There are 4 nested groupings, the coarsest first. Each group lies inside one group of the grouping before and may be the whole of it. The rows also spread widely along 16 directions, which tell nothing about the answers.
In the rows, 128 means zero.
Some rows, each with its group in each grouping after it:
[ 98 138  99 180 128  83 183 119 110 113 121 129 139 143 131 148 128 144
 142 186 132 160 146 170 142 160 101]
rer Z440 vemed toma
[112 140  94 170 128 104 114 148  94  93 114 147  60 107  88  89 131 132
 139 130 183  96 110 144 123 191 127]
Tizo Z125 kuf Bave
[144  94 161  94 145 124 106 154 151 169 130  93 117 160 135 167  71 152
  93 100  65 140 161 117 166 138 144]
Tizo Z125 lubo Repi
[107 130 114 134 184  65 109  91 139 101 210 131 102 105 107 143 156 100
 163 172 102 103 116 117 156 185 108]
Tizo Z860 zikib totev
[ 73 124 101 136 109  87 144 141 113 120 123  97 165 122 161 144 131 131
 130 177 140 206 145 150 130 138  70]
rer Z440 mig Mez
[137 124 131  97 139 133 143 120 160 129 162 144 113 146 143 118 165 138
 120 172 103 133 124 116 138 162  77]
Tizo Z125 kuf zev
[127 121 103 169 129 151 107  88 131 126  96 137  66 154 114 110 128 137
 151 174 137  77 151 129 134 180 116]
Tizo Z125 lubo pubi
[112 143 139 105 141 126 172 104 159 142 126 147 131  98 146 148 133 107
 216 208 111 191  86  97 118 102  95]
Tizo Z573 Solu Tosuv
[174 117 131 119  69 142  92  84 114 166 118 101 124 114 125  81 139 171
 160 115 116  67 200 148 169 118 160]
rer Z75 rof pori
[118 148  94 162  91 130 152 153 127 116  95 129 108 134 135 132 109 121
 139 119 191 107 191 184  93  86 126]
Tizo Z243 pepes duzav
[124 155 122 132  96 168 113 134 142 159 187 139  76 100  85  94 133 110
 177 115 122 120 109 116  82  82  87]
Tizo Z573 Ravek Kad
[107 147  89 141  84 119 116 141 110 155 167 156 152 117 122 124 125 127
 179 125 133 132 108 107 172 144 104]
rer Z75 kug nek
[102 124 145 190 252 116 111  46  94 110  67  98 132 190 142 143 129 104
 104 165 119 117  81 105 106 140 176]
rer Z440 vemed kipen
[171 123 134 105 148 180 139 150 160 140 107 154 115 170 110 156 100 120
 137 108 121  84 119 102 115  83 173]
rer Z75 kezen Gibif
[100 133 123 105 155 112 109 145  59 145  97 112 195 123 120 142 103 167
 100 102 116 211 125 138 108  77 161]
Tizo Z860 Gef Lev
[123 147  98 124 135 175 116 151 150 152 190 179 126 128 103 130 128 105
 154 123  97 128 134 121 104  65 108]
Tizo Z860 Dif zuri
[123 146 126 117 152 100 152 153 129 130 168 165  82 140 107 136 131 155
 143 168 142 140 132 124 128 142  81]
Tizo Z573 Ravek Kila
[140 102 154 144 153 112  82 109 140 129 153  75  84 134 127  81 143 138
  63 118  69 111 143 142 141 191 121]
Tizo Z125 Teful Bobag
[109 142  96  68 109 139 103 134  94 125 131 154 153 140 103 172 122 141
 122  86 145 123  84  72 139 167 151]
Tizo Z243 Vep vezo
[150 126 136 140 122  79 160 141 122 127 138  91 134 157 120 124 126 152
 130 133 145 109 125 145 128 134 108]
rer Z75 rof mogo
[107 145 114 110 146 153 128 143 144 144 152 162 131 157 145 157 123 119
 121 142 114 150 118 102 122 117 102]
Tizo Z860 Dif zuri
[164  89 125 120 131 110 148 119 195 100 135 107  98 131 150 101 172 127
 119 202 104 102 169 156 137 180  74]
Tizo Z573 Ravek Kad
[146 143 104 169 121 117 149 154 134  96 109 174  73 122 145  75 141 139
  99 129 144  89 129 165 175 217 144]
Tizo Z125 kuf zev
[117 107 104 121 138 138 118 128 118 131 144 118 174 138 109 128 147 135
 116 150  78 170 115 121 118 121 102]
rer Z440 vemed toma
[106 139  81 172 170 119 146 124  98  94 140 171 116 147  69 137 137 134
 144 175 121 134  72 121 103 180 107]
Tizo Z860 Dif zuri
[119  96 136 124 172  92  98 147 157 122 155  85 151 118 129 126 135  70
 152 147 110 147  69  87 113 111  93]
rer Z75 kug nek
[166 118 165  58 131 137 143 141 184 150 136 131 133 108 154 127 124 108
 164 140 100 148  87  83 137  94 122]
Tizo Z125 Teful Bobag
[127 158 129  71 156 160 113 148 102 166 110 189 142 140 160 114 132 161
 128 139 160 161 165 111 123  36 130]
Tizo Z125 lubo pubi
[115  83 134 123 140  97  50 171  84 168  99  75 146 130 112 109  88 176
 110 130 117 190 194 141 132  88 107]
Tizo Z243 pepes duzav
[146 131 149 127 141  57 125 147  90 140 150  90 147 124 137  84 137 177
  97 116 136 148 139 162 142 115 116]
Tizo Z860 Gef Lev
[128 135 126 152 161 154 109 120 137 144 121 144 152 117 131 125 106  81
 154 102  86 126  84 107 139  91 190]
rer Z75 kezen Gibif
[137 124  63 142 142 128 109 137  91 112 127 198 156 101  90  74 168 138
 195 188 150 126 114 120 142 106 113]
rer Z440 vemed kipen
[130 139 106 104  92 118  85 137 124 147 178 130 171  88 166  66 172 126
 129 115 130 128 158 139 153  93 102]
Tizo Z860 Dif zuri
[131 142 122 154  97 128 125 116 131 156 175 132  75 122 115  85 152 145
 167 158 134 106 162 142 138 134  77]
rer Z75 kug nek
[156 116 115 161 149 141 135  90 111 122  87 143 115 138  92 104 134 154
 162 170 111  97 134 140 136 145 164]
rer Z75 kezen Gibif
[126 145 112 101  45 129 171 179 147 143 133 138 138  88 151 123 113 136
 147 117 133 177 135 151 143 124 102]
Tizo Z125 Teful Bobag
[118 146 111 126  63 116 178 133 101 124  92 121 117 135 114 167  91 168
 144 118 163 139 141 150 130 164 138]
Tizo Z243 pepes duzav
[164 123 151 101  63 144 109 114 129 177 154 106 121  93 115  45 155 163
 161 129  96 148  93 104 141 134  88]
Tizo Z243 Vep vezo
[129 141 143 133 163 149 141 113 142 135 126 145 113 160 147 133 130 114
 115 135 107 127  75  92 139 144 140]
rer Z440 vemed toma
[100 152 167 158 195 135 156  91 136 126 116 118  59 117 113 156  98 101
 133 137  90 161 120 145  79 112 167]
Tizo Z125 Teful Bobag
[112 106 111 175 134  48 126 152  96  90 125  60 158 117 135 109 132 137
  57 101 116 144 159 202 147 174 145]
rer Z440 vemed kipen
[124 110  84  91 128 119 146 164 147  88 130 131 160 134 112 189 125  98
 141 130 149 117 123 120 114 118 131]
rer Z440 vemed kipen

New rows, each followed by its group in each grouping:
[ 91 143 121  94 130 125 147 112 147 132 158 142 138 124 165 161 146 120
 127 161 102 175 138 125 141 148  96]
Tizo Z125 kuf zev
[ 83 156 102 133 136 106 120 139  91 133 167 148 126 112 131 117 156 142
 126 145 149 164 176 157 121 106  95]
rer Z75 kug nek
[118 152 138 133  97 100 133  84 101 161 150 108 140 116 168 101 150 157
 144 141 132 138 172 155 168 117 122]
rer Z440 vemed kipen
[111 128  98 143  98 102 123 155 130 118 210  96 151 145 118 114 150 115
  97 105 116 125 104 136 122 148  66]
rer Z440 mig Mez
[132 113 135  77  89 114 114 139 117 180 102  87 176 183 156 176  78 171
 130 111 145 130 165 105 159 104 118]
Tizo Z125 lubo pubi
[114 150 132 141 114 146 166 105 117 115  97 117  66 145 118 137 133 142
 134 148 173 123 117 134  90 145 121]
rer Z440 vemed kipen
[139 136 148 100 138 101 116 127  93 186 166 105 203 156 130 138 106 165
 131  96  96 158 115 112 143  65 130]
Tizo Z860 Gef Lev
[126 131 128 109 116 130 136 161 149 147 139 127 130 170 131 176  85 116
 134 106 135 130  98  91 130 124 110]
Tizo Z243 pepes duzav
[148 100 150  72 107 114 166 167 152 159  87 104 148 113 154 153  93 170
 150 170 111 206 178 147 142  87 111]
Tizo Z860 zikib totev
[103 164 139 170 156 158 104  76 101 151 152 114 123 119 122  94 145  94
 133  93 107 124  97 124  86  77 156]
rer Z75 kug nek
[150 136 162 168 162  92 139 131 126 143 143 111  83 147 134 114 106 142
 105 109 117  94 169 166 157 115 168]
rer Z440 vemed toma
[144 110 118  99 104 121 160 194 133 139  55 116 183 156 166 159  87 154
 120 132 154 165 164 145 138  87 135]
rer Z75 rof mogo
[163 119 107  90 131 154 117 121 155  96 138 157  93  88  99  82 188 111
 187 177 153  84 120 110  95 108 111]
rer Z75 rof mogo
[109 148 129 104 135 148 110  89 115 143 137 136 111 143 127 144 132 133
 140 123 128 114 115  96 126 140 135]
Tizo Z125 kuf zev
[157 132 132 119 140 112 158 126 124 124 115 148  92 108 109 100 137 159
 167 172 149 119 170 161 117  96 127]
Tizo Z125 lubo pubi
[170 119 103  84  94 163 157 167 129 131 117 179 126 123  81 141 112 160
 168 125 127 120 108 106 146 124 153]
rer Z440 vemed kipen
[163  93 133 108  88 165  85 154 137 179 153 111 149 134  96  98 112 145
 132  89  54 133  71  76 166 157 122]
rer Z75 kug nek
[159 116 136 144 120 133 112 116 137 152 186 111  95 111  58  88 128 125
 188 123  88  92 106 123 108 105 109]
Tizo Z125 kuf zev
[138 164 101 123 129 144 110 138  84 150 212 208  62 125  65  71 165 204
 127 139 124 105 198 159 135 117  96]
Tizo Z125 lubo pubi
[150 110  75 108 122 167 140 191  98 145  67 172 218 182  95 176  67 162
 131 103 123 153 134 121 121  65 162]
Tizo Z243 pepes duzav
[129 121 166  99 136 106 100  97 115 158 133  84 109 168 138 159 101 162
 104 109 118 113 151 106 155 154 141]
Tizo Z243 pepes duzav
[141 142 118 151  64 149 218 115 178 128 105 134 115 121 153 144 121 121
 169 164 114 134 148 173 139 143 127]
rer Z75 kezen Gibif
[150 121 138 172 145 125 145  80 159 106 102 122  87 111 168  67 161 109
 138 182 112 103 126 150 154 170 138]
rer Z440 mig Mez
[ 99 152 123 135 120  89 141 118  89 123 104 114 157 127 167 137 126 134
 113 115 156 147 112 132 160 150 155]
rer Z440 vemed toma
[147 124 141 101 141 108 146 139 105 121 107 121 147 166 168 110 154 199
  26 127 113 148 166 161 168 181 145]
rer Z75 kezen Gibif
[145 128 116 132  86  97 161 146 121  75 102 104 103 107 127  90 149 147
  81 108 153 118  98 160 131 222 134]
Tizo Z243 pepes duzav
[133 125 109 124 143 121 123 145 119 118 103 121 152 142 105 148 105 106
 173 128 171 104  88 101  90  81 136]
Tizo Z860 Dif zuri
[111 171  97 189 153 112  80 141  97 119 194 156 121 110 133  48 165 107
  79  76 122 102 103 155 141 141 134]
Tizo Z860 Gef Lev
[ 90 175 131 120 163 118 117 114 129 125 162 177  50 104 139 139 136 113
 150 144 145 122 126 109 145 156 137]
Tizo Z573 Solu Tosuv
[128 107 136 135 192  53 147  86  93 104  85  81 184 152 131 167 113 149
 108 149 107 133 132 149 141 159 178]
Tizo Z573 Ravek Kad
[127 117  87 130 135 154  87 154 100 129  70 139 144 156 133 127 107 150
  92 101 153 102 203 157 123  94 163]
Tizo Z125 lubo Repi
[112 103 114 143 151 131  35 157 136 155 153  97 161 113 131  97 109  75
 126  86  88 135 105  99 130  85 120]
Tizo Z125 lubo Repi
[ 84 138  83 120 103 120 134 148 140  95 119 118 124 139 153 157 138 100
 122 142 186 128 131 128  99 150  74]
Tizo Z125 lubo Repi
[172 109  91 146 108 143 143 115 149  92  46 147 113 113 150  85 149 143
 136 167 141  69 200 185 152 159 172]
Tizo Z573 Solu Tosuv
[144 119  92  84  97 162 115 175 152 127 109 157 142 112 131 142 114 125
 135 106 126 113 171 135 138 100 157]
Tizo Z573 Solu Tosuv
[159 129 124  92 153 174 115 130 132 136 141 162 121 131 114  96 154 151
 107 128  96 129 128 123 112 100 138]
Tizo Z860 Gef Lev
[127 113 105 111 156 139 156 150 137  92  70 154 123 153 151 149 141 144
  84 168 136 144 151 140 132 174 137]
rer Z75 kug nek
[107 123 134 131 154  74 108 177 113 131  91 108 135 119 168 107 106 125
 117 139 166 175 119 128 141 118 112]
Tizo Z125 lubo pubi
[126 122 121 116 146 162 150  90 159 134  86 154 132 151 153 153 121 116
 157 186  94 146  99  93 144 159 126]
Tizo Z125 lubo pubi
[129 140 132 138 166 131 121 130 132 138 119 144 102 184 177 107 153 140
  94 164 165 109 159 125 136 111  98]
rer Z440 vemed toma
[ 93 143 154 165 176  62 124 135  96 151 160  83 113 157 148 116 130 146
 106 157 152 166 174 162 111  75  76]
rer Z440 vemed toma
[ 75 164 118 163 145 162 101 134  93 152 107 140  94 149 105 176  62 110
 134  80 140 138  96 103  99 112 170]
Tizo Z860 Dif zuri
[137 119 108 106 105 133 192 172 179  93  96 131 110 145 137 172 123 112
 140 168 168 128 139 142 100 130 100]
rer Z75 kezen Gibif
[ 79 152 109 139 153  92 123 117  72 117 123 139 108 149 143 131 151 165
 106 169 178 154 158 140 138 157 102]
rer Z440 vemed kipen
[ 96 153 112 139 122 112  90 137 110 139 161 130 113  98 122 118 121 107
 157 110 150 124 126 124 123 105 123]
Tizo Z860 Dif zuri
[111 123  68 124 148 124 131 118 108  85 103 155 163 139 115 173 138 133
 120 144 125 110 176 155 136 154 171]
rer Z75 rof mogo
[ 94 142 115 130 146 110 117 122 112 132 126 108 165 165 159 154 130 100
 136 135 177 132 101  99 111  90 104]
rer Z440 vemed kipen
[147 101 115 134 151  78 125 142 105 100 162 128 106  89  66  81 154 175
 117 163  81 147 153 173 137 178 112]
Tizo Z125 Teful Bobag
[137 108 105 109 116 104 148 152  93 110 121 119 145 101  77  80 169 188
 126 181 126 193 145 167  82 124  71]
Tizo Z243 Vep vezo
[128 124 107 121 114 150 118 128  94 147  40 139 174  92 115 163  66 118
 200  95 138 132 142 125 142  63 238]
rer Z75 kug nek
[127 132  67 173 148  97 112 118  93  93  98 147 162 129 123  92 149 121
 149 150 179  76 167 170 123 106 143]
Tizo Z125 lubo pubi
[126 116 130 101 136  85 117 105 116  94  91  74 136 118 154 157 131 118
 115 109 173  90 170 147 132 126 184]
rer Z440 vemed kipen
[159 129 108 137 112 165 155 151 140 127 107 166 102 113  96  91 126 140
 158 142 121 124 114 139 109 115 125]
Tizo Z125 lubo Repi
[166  84 126  99  83 159 101 139 168 172 116 112 138 115 133 114 103 145
 157 135  68 132 158 119 176 132 127]
Tizo Z860 zikib totev
[108 136 103 140 185 109 158 142  90  84 119 147 130 107  85 149 122 147
  82 116  94 162 163 193  99 130 183]
Tizo Z125 lubo Repi
[ 65 123  85 172 143 105  89 102  72 132 139 123 150 131 116  89 172 149
 137 204 118 192  99 113 132 190  47]
rer Z75 kug nek
[108 138  96 150 111 137 115 106  81 142 151 116 133 155  84  98 165 159
 150 157 153 128 121 122  81 118  62]
rer Z75 kug nek
[118 146 143  97 148 116 165  75 171  87 164 120  84 120 153 149 170  97
 110 148 110 110  85 111 124 209 118]
Tizo Z125 lubo Repi
[146 105  95 137 110  95 142 139  85  92  79 109 161  89  71 107 126 148
 169 135 137 134  85 140 120 157 164]
rer Z75 rof mogo
[189 112 153  90  70 145 191 150 203 153 152 108 126 115 136 133 113 134
 154 131  77 129 143 149 130 102 114]
Tizo Z860 Dif zuri
[150  98 156 144 195 119 114  84 145 110 145  74 112 122  94 107 144 110
 110 138  52 123  91 134  91 140 147]
Tizo Z860 Gef Lev
[142 125 151 133 110 109 123 110 132 147 126  86 176  90 164  64 143 109
 141 111  92 155  66 123 146 123 133]
Tizo Z125 kuf zev
[130 143  91 164 124 128 149 106 129 113 146 151 133 148 121 141 135 109
 148 125 130  75 123 139 148 146 149]
rer Z440 vemed kipen
[ 92 130  76 157  82 146  91 110  99 128 102 136 106  98 121 117 130 129
 169 145 152 121 167 142 151 154 134]
rer Z440 vemed kipen
[ 63 175  70 159 108 165 138 128 145 136 173 145 145 205 173 195 131  79
 102 110 165 102 169 138 101  91  79]
rer Z440 vemed kipen
[135 149 117 155  45 132 141 155 128 179 148 123 124 124 143 101  97 156
 144  94 121 130 149 155 171 131 111]
Tizo Z860 zikib totev
[149 127 129 139 134 106 145 140  82 135  89 130 121 147 108  93 123 202
 105 144 138 138 147 158 134 146 133]
Tizo Z573 Ravek Kad
[117 174 141 104 128 133 142 107 143 114 176 140  61 105 129 152 136 107
 125  94 138  90 127 130 115 142 160]
Tizo Z860 Dif zuri
[ 95 105  73 167 130 120  69 156  83 121  85 141 176  84 120  95 118 124
 129 131  90 181 115 133 174 172 157]
rer Z75 rof pori
[136 134 162 130 131  65 138 149 116 150 180  90 111 137 139 108 133 163
  96 114 126 131 159 156 152 135 104]
rer Z75 kug nek
[117 168 120 102  61 194 118 133 162 160 174 177  41  78 118 116 123 114
 179 109 123 120 144 116 131 124 116]
Tizo Z125 Teful Bobag
[105 147 128 160 131 124 108  79 118 147 129 111 141  99 170 105 141 106
 137 118 110 123 183 166 148  99 167]
rer Z75 kug nek
[130 148 121 130 113 138 141 143 119 135 137 136  69 162 104 145 116 161
 120 120 157  94 172 146 115 134 123]
rer Z75 rof mogo
[ 90 149 108 135 111 140 116 124 135 140 124 115 158 126 173 133 136  90
 140 127 142 149 133 126 116  93 112]
rer Z75 rof mogo
[111 110 111 134 118  83  77 104 108 132 130  89 184 103 160 100 139 110
 158 139 128 133 118 113 175 135 127]
rer Z440 mig Mez
[121 124 132 163 128  85 117 119  94 125 121  72 157 120 141  88 142 137
  90  99 120 134 122 158 135 151 145]
rer Z75 kug nek
[147 175 159 122  86  95 146  74 114 156 196 116  98 100 146  65 168 160
 142 111 130  95 139 151 158 139 119]
Tizo Z125 lubo pubi
[118 160 167 166 150 124 131  50 157 148 176  90  80 162 171 112 148  99
 110 124 103  82 109 122 127 155 109]
Tizo Z125 lubo Repi
[ 95 147  82 145 136 153 135 162 121 135 105 190 146 110 103 172  78  96
 180 122 116 169 109 118 127  98 162]
Tizo Z243 Vep vezo
[102 134 122 174 142 134  88  78 130 140 204  83 126 144 115 119 142 102
  82  78  49  96 145 157 118 149 134]
Tizo Z125 kuf zev
[141 108 100 129  77 165 114 202 175 162 151 131 140 170 148 142  84 130
  66  72  72 123 170 146 168 150 111]
Tizo Z125 Teful Bobag
[167 117 127 102 114 135 154 101 129 121 142 114 175 133 120  77 185 157
 119 156  97 144  97 129 101 125  89]
Tizo Z243 pepes duzav
[126 133  84  60  77 128 123 130 130 116 128 162 154 107 153 149 147 138
 151 129 157 105 160 119 173 159 136]
Tizo Z125 kuf zev
[102 160 133 128 132 118 121  89  96 147 166 122 117 126 105 139 135 130
 168 129 132 129  94  99 116 125 124]
rer Z75 rof mogo
[136 151 158 132 134 105 129  80  97 144 133 135  99  52  98  90 120 132
 207 123 105 135  84 122 150 128 189]
Tizo Z125 kuf zev
[144 141 100 109 111  97 151 125 120 107 146 157 130 114 113 123 150 150
 154 142 149  98 138 138 148 159 128]
Tizo Z573 Ravek Kila
[128 108 111 154 127 174 104 159 164 150 132 133 110 118 110 111 113  90
 158 136  89 141 129 123 110  94 109]
rer Z75 kug nek
[ 61 165  97 135 135 146  69 102  68 175 146 173 142 129 142 109 140 148
 152 152 130 178 138 104 148 117  97]
Tizo Z125 kuf zev
[115 135 146 179 163  58 191  79 128 114 106  83 136 146 161 124 140 130
 152 210 138 159  99 150 120 157  85]
Tizo Z860 zikib totev
[126 149 114 155  81 148 112 164 113 152 163 137  94 114  85 111  96 118
 151  59 127 107  79 112 139 131 146]
rer Z440 vemed kipen
[151  86 137  97 126 148 125  76 138 141 118  85 157 136  96 149 119 148
 134 139  38 136 115 113 130 160 149]
Tizo Z125 lubo pubi
[129 104  77 103 106 134 106 121 128  99 106 132 125 138  79 174 108 116
 174 131 148  70  99  86 133 186 143]
Tizo Z125 lubo pubi
[111 148 110 188 170  89  81  99  80 118 114 144  67 133 137 100 126 153
 109 132 167  61 218 179 168 162 177]
Tizo Z860 Dif zuri
[159 144 124 154 166 122 187  87 147  96 120 170 113  94 152  70 192 118
 161 205 130 117 155 181 125  97 138]
rer Z440 vemed kipen
[117 103 178 158 181 105 103 103 154 146 154  51  79 162 139 111 138 124
  91 168  73 152 119 120 113 164  74]
rer Z75 rof mogo
[ 98 145  61 148 119 140 116 198 113 119 131 175 157 161 140 133 112 124
  72  90 139 135 132 141 143 147 118]
Tizo Z125 lubo pubi
[121 113  96  88 129  97  98 163 120 120 129 145 168  76 116 173  95 112
 167 102 115 132 166 133 180 108 201]
rer Z75 kezen Gibif
[116 125 126 168 107 138 147 119 122 125  55  94 119 101 138 110 115 112
 156 140 141 152 119 151 103 123 151]
rer Z75 kug nek
[131 108 145 124 179 142  89 123 101 125 118 104 124 118  89 120 115 123
  94  83  73 143  67 101 121 140 193]
rer Z440 vemed kipen
[123 117 144 127 142 102 120 127  97 141 103  85 131 151 126 128 119 152
 127 141 152 147 120 119 116 111 117]
rer Z440 vemed kipen
[134 126 124 104 149 137 117 147 137 107 127 132  91 129 119 106 160 125
 123 152 157 119 112 110  93 128 101]
rer Z75 rof mogo
[160 119 142  94 130 102 158 121 117  97 108 116 130  98 103 125 127 152
 112 108  98 131  87 132 141 187 185]
Tizo Z125 Teful Bobag
[127 142 139 150 133 162 116 166 169 168 160 130 114 140 134 121  92  75
 151 100 108 134  73  96 102  69 107]
Tizo Z860 Dif zuri
[134 111 115 133  50 120 143 161 137 151 125  98 146 107 132 101 112 151
 139 124 101 165 135 156 154 158  94]
Tizo Z125 kuf zev
[ 86 130 114 146 178 139  85 135 115 137 125 146 102 135 110 155 102  98
 151 134 123 141 101  87 126 133 140]
rer Z75 kug nek
[149 115 126 127 130  81 128  83 101 116 101  98 139  93 113 123 126 157
 153 135 119  96 192 178 154 136 192]
Tizo Z573 Ravek Kad
[119 123  99 193 152 140 111 110 158  70 104 134  81  61 114  81 145  46
 155 137 114 107  92 150 101 159 165]
Tizo Z243 pepes duzav
[ 94 158 121  92 101 147 139 138 133 177 122 143 174 168 181 160 112 116
 175 150 170 174  84  69 121  75  64]
Tizo Z125 kuf zev
[106 128 138 102  89 133 117  94 161 150 157  63 161  97 160 130 140  84
 153 123 100 159 128 125  96  84  94]
Tizo Z125 Teful Bobag
[172 147 141  72 123 147 162 103  96 131 123 154 125 135 120  85 184 197
 127 151 159 120 136 131 111  93 129]
rer Z440 vemed kipen
[ 88 142  82 135 178  99 101 131  74  89 115 155 170 112 126 133 141 119
 108 125 141 145 106 131 127 145 166]
Tizo Z860 Dif zuri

__What you have to do__:
Transcribe verbatim. Cover the lines from the first line of the entries above to the line containing "In the rows, 128 means zero.", inclusive.

__Result__:
There are 4 nested groupings, the coarsest first. Each group lies inside one group of the grouping before and may be the whole of it. The rows also spread widely along 16 directions, which tell nothing about the answers.
In the rows, 128 means zero.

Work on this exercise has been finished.